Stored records
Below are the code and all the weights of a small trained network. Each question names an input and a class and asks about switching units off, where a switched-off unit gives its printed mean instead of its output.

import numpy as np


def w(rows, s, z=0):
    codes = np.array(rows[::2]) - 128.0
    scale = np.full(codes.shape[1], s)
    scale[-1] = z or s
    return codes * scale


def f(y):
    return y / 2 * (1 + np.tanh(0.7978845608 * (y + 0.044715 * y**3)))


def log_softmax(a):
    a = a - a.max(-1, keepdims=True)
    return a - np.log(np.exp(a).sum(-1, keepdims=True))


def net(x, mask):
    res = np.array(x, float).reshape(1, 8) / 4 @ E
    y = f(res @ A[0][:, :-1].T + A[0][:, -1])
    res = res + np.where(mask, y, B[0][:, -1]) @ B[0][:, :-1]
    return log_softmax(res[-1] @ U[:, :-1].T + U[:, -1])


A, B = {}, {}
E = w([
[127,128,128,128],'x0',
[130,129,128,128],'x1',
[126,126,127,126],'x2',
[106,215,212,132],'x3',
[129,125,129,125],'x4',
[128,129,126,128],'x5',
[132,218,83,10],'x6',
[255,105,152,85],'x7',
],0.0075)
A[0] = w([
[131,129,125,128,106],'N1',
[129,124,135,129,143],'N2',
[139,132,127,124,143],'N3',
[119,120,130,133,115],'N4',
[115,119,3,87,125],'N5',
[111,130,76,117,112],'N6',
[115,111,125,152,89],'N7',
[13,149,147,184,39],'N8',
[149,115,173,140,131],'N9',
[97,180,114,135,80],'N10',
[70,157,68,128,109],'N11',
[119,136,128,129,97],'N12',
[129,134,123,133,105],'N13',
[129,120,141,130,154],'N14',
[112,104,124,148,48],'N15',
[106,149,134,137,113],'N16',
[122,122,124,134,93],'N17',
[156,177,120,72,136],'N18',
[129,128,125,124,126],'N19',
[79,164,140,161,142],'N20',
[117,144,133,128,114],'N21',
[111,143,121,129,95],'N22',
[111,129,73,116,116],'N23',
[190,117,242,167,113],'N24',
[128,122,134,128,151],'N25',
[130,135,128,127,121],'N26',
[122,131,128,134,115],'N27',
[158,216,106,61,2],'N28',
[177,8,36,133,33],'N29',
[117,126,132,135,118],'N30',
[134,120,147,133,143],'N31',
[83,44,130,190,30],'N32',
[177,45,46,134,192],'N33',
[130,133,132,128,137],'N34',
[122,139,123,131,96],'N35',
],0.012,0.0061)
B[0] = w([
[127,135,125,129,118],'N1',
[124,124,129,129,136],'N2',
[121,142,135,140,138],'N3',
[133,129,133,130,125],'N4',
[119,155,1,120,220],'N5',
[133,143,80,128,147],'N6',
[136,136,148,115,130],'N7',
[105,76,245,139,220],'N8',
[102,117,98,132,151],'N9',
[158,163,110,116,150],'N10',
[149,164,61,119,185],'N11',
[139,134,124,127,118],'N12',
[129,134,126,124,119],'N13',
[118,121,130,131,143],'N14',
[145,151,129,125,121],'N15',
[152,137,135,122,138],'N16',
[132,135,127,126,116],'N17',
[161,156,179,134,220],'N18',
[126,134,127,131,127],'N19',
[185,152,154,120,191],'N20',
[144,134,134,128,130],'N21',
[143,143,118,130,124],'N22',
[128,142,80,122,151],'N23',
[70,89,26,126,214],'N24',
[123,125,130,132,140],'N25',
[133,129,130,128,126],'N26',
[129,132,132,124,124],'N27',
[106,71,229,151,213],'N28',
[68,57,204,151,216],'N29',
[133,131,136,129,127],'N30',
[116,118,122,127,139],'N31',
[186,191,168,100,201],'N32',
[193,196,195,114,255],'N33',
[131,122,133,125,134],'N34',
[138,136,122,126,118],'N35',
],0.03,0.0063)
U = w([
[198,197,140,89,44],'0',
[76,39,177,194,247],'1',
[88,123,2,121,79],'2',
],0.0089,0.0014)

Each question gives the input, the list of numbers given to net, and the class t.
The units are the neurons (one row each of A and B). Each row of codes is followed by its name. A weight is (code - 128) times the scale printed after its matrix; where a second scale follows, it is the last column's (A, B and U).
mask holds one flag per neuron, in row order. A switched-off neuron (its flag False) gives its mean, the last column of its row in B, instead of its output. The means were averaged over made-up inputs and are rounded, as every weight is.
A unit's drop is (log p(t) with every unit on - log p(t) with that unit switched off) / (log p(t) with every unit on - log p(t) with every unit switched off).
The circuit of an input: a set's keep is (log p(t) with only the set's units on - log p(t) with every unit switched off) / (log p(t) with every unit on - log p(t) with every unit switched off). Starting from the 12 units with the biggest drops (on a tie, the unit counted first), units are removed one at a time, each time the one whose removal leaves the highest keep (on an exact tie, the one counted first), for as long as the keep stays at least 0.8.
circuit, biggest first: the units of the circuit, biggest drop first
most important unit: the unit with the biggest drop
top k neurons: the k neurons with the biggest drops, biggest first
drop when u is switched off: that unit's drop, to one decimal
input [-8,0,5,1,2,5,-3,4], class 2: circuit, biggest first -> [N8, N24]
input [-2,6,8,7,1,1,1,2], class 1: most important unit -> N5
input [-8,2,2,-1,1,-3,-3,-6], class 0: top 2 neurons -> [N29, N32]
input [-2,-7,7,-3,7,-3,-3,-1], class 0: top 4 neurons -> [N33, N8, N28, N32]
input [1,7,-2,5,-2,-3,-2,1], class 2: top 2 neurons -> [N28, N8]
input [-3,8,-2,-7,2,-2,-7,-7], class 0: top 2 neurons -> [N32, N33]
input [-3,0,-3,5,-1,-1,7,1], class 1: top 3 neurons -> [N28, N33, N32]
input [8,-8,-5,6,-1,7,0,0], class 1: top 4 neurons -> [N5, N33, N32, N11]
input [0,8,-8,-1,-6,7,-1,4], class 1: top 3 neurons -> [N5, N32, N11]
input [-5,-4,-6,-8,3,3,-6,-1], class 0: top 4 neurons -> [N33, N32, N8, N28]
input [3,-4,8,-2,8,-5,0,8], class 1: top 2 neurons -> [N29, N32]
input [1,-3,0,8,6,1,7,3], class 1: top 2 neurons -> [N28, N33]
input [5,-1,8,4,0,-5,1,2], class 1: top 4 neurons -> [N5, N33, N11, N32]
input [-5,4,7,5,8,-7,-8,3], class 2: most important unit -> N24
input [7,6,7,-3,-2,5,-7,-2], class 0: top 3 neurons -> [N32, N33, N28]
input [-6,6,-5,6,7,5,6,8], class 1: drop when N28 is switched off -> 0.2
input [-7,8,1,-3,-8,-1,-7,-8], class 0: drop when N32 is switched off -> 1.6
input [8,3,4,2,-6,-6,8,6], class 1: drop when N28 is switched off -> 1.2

## Aim of the task
A word-for-word copy of the lines above from the one with "input [0,8,-8,-1,-6,7,-1,4], class" through the one with "input [-5,4,7,5,8,-7,-8,3], class", inclusive, is the only output wanted.

## Exercise response
input [0,8,-8,-1,-6,7,-1,4], class 1: top 3 neurons -> [N5, N32, N11]
input [-5,-4,-6,-8,3,3,-6,-1], class 0: top 4 neurons -> [N33, N32, N8, N28]
input [3,-4,8,-2,8,-5,0,8], class 1: top 2 neurons -> [N29, N32]
input [1,-3,0,8,6,1,7,3], class 1: top 2 neurons -> [N28, N33]
input [5,-1,8,4,0,-5,1,2], class 1: top 4 neurons -> [N5, N33, N11, N32]
input [-5,4,7,5,8,-7,-8,3], class 2: most important unit -> N24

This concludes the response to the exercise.